Every row gives one point. A path goes straight from each point to the next, and from the last back to the first. The post is the endless flat space through its rows: a point in 2 columns, a line in 3, a plane in 4, and so on, so that a path can go around it. Count how often the path circles the post. Going back the other way cancels.
(in the rows, 128 means zero)

Post:
[[109 106]]
Path (26 x 2):
[[117 134]
 [ 73 118]
 [ 96  66]
 [118  96]
 [127 123]
 [ 77 138]
 [ 98  97]
 [119  78]
 [130 100]
 [108 145]
 [ 72 126]
 [108  78]
 [122  89]
 [120 111]
 [143  74]
 [ 93  84]
 [ 73 121]
 [104 122]
 [145 114]
 [126  76]
 [ 91 104]
 [ 94 143]
 [124 122]
 [132  85]
 [120  83]
 [131 114]]
Times around: 1

Post, 7 rows:
[[126 112 110 122 137  87 134 117]
 [135 150  97 118 130 113 146  98]
 [147 128 131 140 123 147  85 175]
 [143 124 186 111  85 122 131 170]
 [168 121 157 144  71 120 144 147]
 [ 91 129 132 112 146  93 100 100]
 [129 105 113 134 166 154  82 138]]
Path (23 x 8):
[[113 101 141 111 114 148  94 150]
 [108 119  49  80 179 108 138  85]
 [159  66 110 167 109 113 138 123]
 [144 119 101 151 148 137 110 156]
 [143 125  90 120 217 158  95 108]
 [157 129  85 131 104  67 151 138]
 [ 87 129 175  95  92 146  94 156]
 [142 120 183 148  74 123 115 157]
 [148 138 104 127 131  99 162 121]
 [157 145 161 127  97 155  98  87]
 [152  74  93  92 128 124 152 167]
 [100 102 175 125  93 152 111 133]
 [152 145 224 168  52 134 111 153]
 [139 172 113 100 186 154  97 138]
 [165 112 182 141  62 126 109 141]
 [129 113 160 107 102 136 144 114]
 [124  64 132 138 144  72 174 114]
 [118 160 132 137 171 118  95  94]
 [163 118 121 117 134  85 132 106]
 [142 116 148 108  86 125 108 188]
 [125 139  91 137 111 102 185 101]
 [138 106  85 150 195 144  87 146]
 [114 160 167  98 106 176 127 163]]
Times around: 4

⁂

### What you will do:
The entries above hold the needed span. Transcribe exactly the lines from the one with "[142 120 183" to the one with "[118 160 132", both included.

### Solved problem:
 [142 120 183 148  74 123 115 157]
 [148 138 104 127 131  99 162 121]
 [157 145 161 127  97 155  98  87]
 [152  74  93  92 128 124 152 167]
 [100 102 175 125  93 152 111 133]
 [152 145 224 168  52 134 111 153]
 [139 172 113 100 186 154  97 138]
 [165 112 182 141  62 126 109 141]
 [129 113 160 107 102 136 144 114]
 [124  64 132 138 144  72 174 114]
 [118 160 132 137 171 118  95  94]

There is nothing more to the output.